**Problem to work on**
Lines from the line with "R51: [113 139" to the line with "A: R36, R51" in the entries below, and only those, must be output exactly, with both ends included.

=====

A small network was shown many inputs. Here are its activations along a few directions, one row for each input.
Each table varies a few parts of the input and shows all the possible inputs, shuffled.
Descriptions start from the smaller parts, as in this example, which fits no table here: ring(8) and (point or (values(2) and line(4)) or ring(11)).
Shared parts are said once, and a part with two or three values counts as separate values.
In the rows, zero is written as 128.

Other details of the inputs shift rows strongly along two fixed directions, in all tables alike. That doesn't count.

Rows:
R1: [136 129 150 135 136 123 143  93 116 114 169 129 119 105  96 139]
R2: [151 113 146 112 172  92 178 115  93 105 152 136  69 140  62 110]
R3: [118 126 119 133  68 136 114 126 162 141 128 184 162 164 125 166]
R4: [138  70  99  73 111  49 204 139 127 129 113 180 105 187  78 103]
R5: [118 121 119 132 155 131 170 108 142 116 144 113 116 111  94 113]
R6: [130 171 165 184 218 174 149  81 123  99 179  79  86  69  74 131]
R7: [135  67 103  78  86  43 208 111 139 139 140 164 148 149 105 105]
R8: [149 103 138  91 166  68 182 110  94 117 156  98 114  93 118  83]
R9: [119 134 108 164 137 147 118 115 165 145 111 128 158 118 129 142]
R10: [129  95 104  90  45  91  96 172 136 147  90 215 138 219 136 150]
R11: [ 91 193 121 189 158 242  38 165 153 132  71  73 140 112 185 141]
R12: [150  88 128 111 116  68 184  82 117 136 168 145 143 118  87 128]
R13: [123 168 144 139 192 173 107 143 109 112 121  58 101  92 159  97]
R14: [110 171 139 152 127 207  64 165 136 120 109  99 121 131 174 139]
R15: [136 119 145  82 110 108 162 134 110 105 149 130 102 147 133 102]
R16: [123 132 112 129  63 141  62 169 144 155  88 144 171 153 196 151]
R17: [128 142 123 143 151 141 106 137 126 134 113  94 138  99 159 114]
R18: [145 128 160 119 136 110 142 112 100 105 168 118 108 102 119 125]
R19: [126 137 126 165 127 144 104 108 147 149 127 137 160 114 129 159]
R20: [141 148 166 143 168 131 137  91  95 103 171  97 105  83 105 133]
R21: [130 129 130 131 105 129 104 127 128 146 115 131 156 117 148 145]
R22: [144 155 148 135 153 133  89 127  91 129 128  83 124  87 169 123]
R23: [113 101  73 113  65 121  73 193 155 174  37 193 164 211 171 142]
R24: [147  85 141  50  67  43 185 125 101 113 165 170 119 157 123 110]
R25: [113 120 105 144 119 139 117 124 153 146 107 132 157 123 139 132]
R26: [ 91 124  98 101  22 160  91 185 175 142  85 190 163 208 177 154]
R27: [133 115 144 118 151 114 191  91 125 103 185 127 100 117  70 116]
R28: [136 173 142 191 194 178  30 143  97 145  85  88 114  97 148 151]
R29: [119 144 127 167 189 147 169  94 144 113 150  97 111  91  83 122]
R30: [115 138 118 126 135 155 126 153 137 127 116 109 127 127 150 112]
Description of these inputs: ring(5) and (point or line(5)).
Q: Changing only the ring(5) part turns R6 into R9. The same change can be made to R27. Which row results?
A: R25
Q: Start at R7 and move only the ring(5) part, one step at a time. The first step leads to R21. Which rows follow, in order?
A: R20, R26, R11

Rows:
R31: [125 132 151 141 140 140 155  93 123 105 173 125 107 113  78 142]
R32: [149 147 167 117 179 125 130 126  77 101 155  86  82  99 127 104]
R33: [127  91 102  62  61  82 139 169 129 138 100 165 140 181 163 106]
R34: [135  85 120 117 147  69 231  68 142 120 179 140 125 108  55 112]
R35: [134  97 138  83  42  90 143 119 123 126 158 175 146 155 126 149]
R36: [145 165 168 150 184 152 102 120  89 109 151  75  99  80 138 123]
R37: [125 147 124 158 106 161  53 136 136 157  99 128 175 117 177 162]
R38: [143  85 125 120 151  64 218  68 131 124 177 147 122 111  50 120]
R39: [137 137 140 149 151 130 125  96 120 134 148  97 148  77 134 134]
R40: [150 137 153 147 180 115 126  98  92 125 151  87 120  73 118 126]
R41: [149 103 136  85 135  73 155 136  89 123 133 126 106 134 125 100]
R42: [103 116  94 106  47 140 111 177 172 139  88 192 145 207 152 140]
R43: [103 110  87  96  82 130 131 176 160 137  79 163 132 194 146 113]
R44: [130 159 139 160 214 164 116 133 104 114 113  74  83 104 111 109]
R45: [106 179 131 161 156 214  61 173 135 119  87 103 104 144 160 130]
R46: [133  99 118  82  41  86 135 144 140 140 128 188 159 172 149 140]
R47: [136  88 121  99 156  68 227  99 125 111 163 131  98 125  65  93]
R48: [130 157 137 173 208 163 117 120 115 119 122  79  97  93 107 120]
R49: [151 137 154 138 184 114 125 113  85 120 143  83 106  83 124 114]
R50: [100 170 113 184 152 209  71 145 160 138  86  99 142 116 155 143]
R51: [113 139 106 126  79 157  60 178 144 151  74 137 163 154 201 137]
R52: [127  74  95  91  82  64 193 121 153 139 130 190 140 173  88 123]
R53: [149 128 158 131 141 105 149  86 108 119 179 121 131  89 111 136]
R54: [108 115 102 124  58 135 127 135 180 141 119 191 162 177 130 155]
R55: [105 179 129 183 145 214  63 146 153 129 101 113 132 126 151 154]
R56: [118 149 119 146 106 165  66 152 140 150  92 117 164 123 186 143]
Q: Describe the family of inputs behind these rows.
A: values(2) and (point or (values(3) and line(4)))
Q: Changing only the values(2) part turns R31 into R35. The same change can be made to R55. Which row results?
A: R46
Q: Change only the values(3) part in R49. List by row number the other rows that result.
A: R36, R51
Q: Start at R38 and move only the line(4) part, one step at a time. The first step leads to R52. Which rows follow, in order?
A: R48, R44

Rows:
R57: [115 183 144 186 201 204  87 125 126 116 122  69 108  85 135 131]
R58: [171  93 159 100 194  36 228  69  76 107 199  96  90  70  65  88]
R59: [114 104  92  99  85 113 134 171 153 141  83 179 126 199 132 121]
R60: [121 104 109  75  67 106 124 175 130 134  98 161 129 184 161 114]
R61: [138  64 107  72  73  37 204 109 141 141 149 185 150 158 102 116]
R62: [157  84 142 123 193  46 247  41 109 114 205 111 106  68  32 103]
R63: [116 115 107  99  81 120 127 163 143 131 103 160 136 173 150 123]
R64: [118 146 110 122  73 164  30 193 132 158  55 133 164 161 221 141]
R65: [133 185 164 181 184 193  66 123 104 115 135  71 114  76 148 143]
R66: [125 187 159 193 186 203  73 110 120 118 139  78 123  76 136 151]
R67: [113 113 109 132  67 133 130 120 169 140 128 179 163 159 115 161]
R68: [139 174 168 156 177 173  72 128  85 111 136  72 106  84 151 132]
R69: [104 113  94 126  82 136 142 136 175 138 110 170 150 168 117 141]
Q: Describe the family of inputs behind these rows.
A: point or (values(3) and line(4))
Q: Change only the values(3) part in R66. List by row number the other rows that result.
A: R57, R61
Q: Change only the values(3) part in R64. List by row number the other rows that result.
A: R60, R68

Rows:
R70: [128  94  88  97 125  82 182 143 145 141 108 165 122 168 104 100]
R71: [117 101  95 121  89 111 147 109 156 153 115 147 175 133 131 135]
R72: [105 107 122  97  66 119 163 119 159 116 153 177 136 173 102 142]
R73: [114 123  99  98  53 133 114 186 168 137  83 198 140 210 158 130]
R74: [137 185 152 182 169 182  41 144 110 139 112  77 141  83 185 145]
R75: [143 128 155 120 185 114 158 112  87 103 159  71  84  84 112  91]
R76: [108 158 115 183  83 197   8 148 138 159  66 143 169 143 164 193]
R77: [127  97 118  98  53  96 159 111 152 132 154 171 158 146 120 144]
R78: [110 165 124 164 180 191 102 148 133 117 101  74 103 105 139 120]
R79: [118 110 120  94  38 119 131 120 150 131 149 181 161 155 134 155]
R80: [128 135 133 127 167 136 122 135 104 117 122  80 105  97 140 100]
R81: [143 149 162 150 173 141 119 105  90 117 155  62 119  61 139 120]
R82: [115 150 140 113  99 171  75 161 114 119 110 118 120 146 176 126]
R83: [144 145 145 133 177 128 113 140 101 118 129  99 100 109 143 106]
R84: [143 133 142 150 145 115 136  97 136 134 156 127 142  99 112 140]
R85: [133 132 135 143 102 140  53 145  96 148  91 126 143 134 153 163]
R86: [141  93 111  89  76  60 144 142 131 151 121 171 161 151 152 129]
R87: [108 169 108 179 101 192  30 157 173 165  71 138 186 133 191 171]
R88: [152 108 150  75 119  78 161 133  99 110 158 152 102 151 122 107]
R89: [138  87 135  66 100  65 189 127 106 107 159 141 101 143 115  96]
R90: [122 112 116 149 187 123 189  83 133 121 153  97 114  94  71 109]
R91: [101 119 102  94  49 137 130 174 163 127  93 172 131 197 153 131]
R92: [155 100 145  78  76  71 152 125 108 127 162 176 142 148 137 129]
R93: [118 165 142 162 191 178 124 131 117 105 130  66  88  96 119 113]
R94: [142 142 135 132 184 123 115 140 104 122 119  98 106 104 140 104]
R95: [128 117 117 128 197 111 193 106 113 113 143  84  89 101  81  92]
R96: [ 95 144  83 169 114 191  65 162 188 167  59 152 169 166 163 151]
R97: [162 110 146 121 195  59 182  83  88 131 161  95 122  73 101 105]
R98: [163 106 161 110 192  72 158 100  55 108 158  91  68 106  64 111]
R99: [124  80 116  99 107  76 223  93 146 113 172 159 121 143  64 112]
R100: [129 118 135 160 160 132 134  98 111 124 136 129 101 125  58 146]
R101: [147 132 147 129 197 105 188 113 109 103 156 108  81 109  78  96]
R102: [137 120 139 141 163 105 175  75 121 120 171  98 129  67  89 125]
R103: [150  96 126  86  63  69 142 139 125 138 139 178 153 158 152 131]
R104: [123 173 151 191 179 186  89  96 125 121 147  68 134  55 133 144]
R105: [153 132 168 126 160 113 152  93  83 107 178  78 113  69 119 116]
R106: [125 178 124 170 202 185  48 157 113 139  75  70 124 102 175 114]
R107: [122 186 169 187 199 201  96 108 130 106 151  95 104  93 110 145]
R108: [131  86 110  81 133  72 179 125 113 129 125 121 118 132 117  88]
R109: [145 126 150 144 201 122 149 108  79 111 143  92  61 112  54 123]
R110: [156  91 148  87  95  54 198  81 126 118 199 182 134 133  80 132]
R111: [111 147  97 167 107 167  62 141 168 170  73 144 186 135 177 159]
R112: [135 103 133 118 121  97 190 105 149 116 160 168 121 149  80 126]
R113: [109 116  79 103  65 126 116 189 174 152  67 191 147 202 157 127]
R114: [108 136 103 135  89 169  56 163 144 164  60 116 179 132 207 145]
R115: [131 115 139  85  60 111 125 131 111 129 148 148 145 143 152 136]
R116: [115 166 125 194 190 188  94 128 151 131 113 102 127 102 125 141]
R117: [ 98 107  88 126  82 139 138 140 176 140 107 163 152 161 128 139]
R118: [118 204 156 173 178 221  59 156 123 111 107  94  99 124 155 138]
R119: [112 164 153 133 152 170 128 128 114  97 141  99  86 122 119 120]
R120: [157  86 137  97  99  47 203  84 133 122 188 175 138 132  83 129]
R121: [114 115 103 131  91 130 134 142 173 142 115 178 149 174 122 141]
R122: [118  98  98  90  42 104 111 162 143 154  95 159 178 157 179 139]
R123: [139 172 156 153 179 171  72 152 103 115 116  89 102 106 167 119]
R124: [ 96 111  95 114  42 144 126 149 179 132 111 184 159 191 139 151]
Q: Changing only one part turns R112 into R73. The same change can be made to R117. Which row results?
A: R78
Q: Describe the family of inputs behind these rows.
A: ring(5) and (point or (values(2) and line(5)))
Q: Change only the line(5) part in R121. List by row number the other rows that result.
A: R96, R107, R112, R116
Q: Change only the line(5) part in R95. List by row number the other rows that result.
A: R78, R91, R93, R119
Q: Change only the values(2) part in R84. List by row number the other rows that result.
A: R104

=====

**Response box**
R51: [113 139 106 126  79 157  60 178 144 151  74 137 163 154 201 137]
R52: [127  74  95  91  82  64 193 121 153 139 130 190 140 173  88 123]
R53: [149 128 158 131 141 105 149  86 108 119 179 121 131  89 111 136]
R54: [108 115 102 124  58 135 127 135 180 141 119 191 162 177 130 155]
R55: [105 179 129 183 145 214  63 146 153 129 101 113 132 126 151 154]
R56: [118 149 119 146 106 165  66 152 140 150  92 117 164 123 186 143]
Q: Describe the family of inputs behind these rows.
A: values(2) and (point or (values(3) and line(4)))
Q: Changing only the values(2) part turns R31 into R35. The same change can be made to R55. Which row results?
A: R46
Q: Change only the values(3) part in R49. List by row number the other rows that result.
A: R36, R51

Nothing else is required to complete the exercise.